(Collected data)
________________

A landscape with many valleys, sampled at points; each row gives a point and its height.
From any point a ball rolls to the lowest of the 2 points nearest to it. It stops when none of these is lower. Distance is the straight distance between rows; heights are no part of it.
mez: [202  99 125 188 155 129 109 170 110 104 100 109 105 118  89 130 139 107
 150  86 118 118 147 174 129]  h=746
safud: [106 106 120 138 130 117 120 156 109  85 108  70  85 202 173 127 106 129
 134 102 131 133 170 142 131]  h=641
zasud: [121 167 151  60 158  86 133 131 144 145 139 115 151 125 133 110 111 158
 164 152 160 103 187 114 160]  h=694
tizup: [ 68 100 107 167 141 107 151 100 156 160  89 108 105 182  88 103 176 133
 164 113 162 126 138 135  93]  h=789
vev: [164 115 152 110 140 176  88 107 126 140  81 155 130  93 124 128 185 123
 161 139 156  75 146 113 150]  h=262
zin: [ 80 188 133  89 133 122 123 113 145 184 181  98 128 117 135 135 169  88
 162 143 139  97 153 148 147]  h=732
leno: [123 158 123  63 156  80  91 183 143 132 217  89  90 134 128 111  69 136
 147 105 103 123 174 139 152]  h=761
Remuf: [143 120 128 115 109 146 119 150 142  81 103 139 157 128 138 134 136 138
 121  80 156 111 139 180 111]  h=391
Guba: [185 169 126  96 153 141  76 125 155 102 162 106 145  57  94  61  95 157
 102  98 118 167 116  82 120]  h=654
lero: [135  87 114 142 111 153 162  83 116 114  91 169 114 130  81 101 116  86
 135 121 118 139  80 137  71]  h=594
taz: [140 154 140  98 121 118 118 180 154  91 165  68 126 151 154  72 125 160
 110 111 145 168 151 113 120]  h=698
sezi: [185  66 154 162 143 139 135 162  64 132  98 151 142  76 143 155 120 106
 111 143 103 169  56  62 130]  h=314
geta: [137 122 115  76 129  64 150 151 154 117 167  77  78 136 137 118  80 143
 139  77  96 105 189 151 140]  h=787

________________

• [WHAT TO DO]
Where in the records does the word "point" appear? Copy each line that holds it.

• [TASK ANSWER]
A landscape with many valleys, sampled at points; each row gives a point and its height.
From any point a ball rolls to the lowest of the 2 points nearest to it. It stops when none of these is lower. Distance is the straight distance between rows; heights are no part of it.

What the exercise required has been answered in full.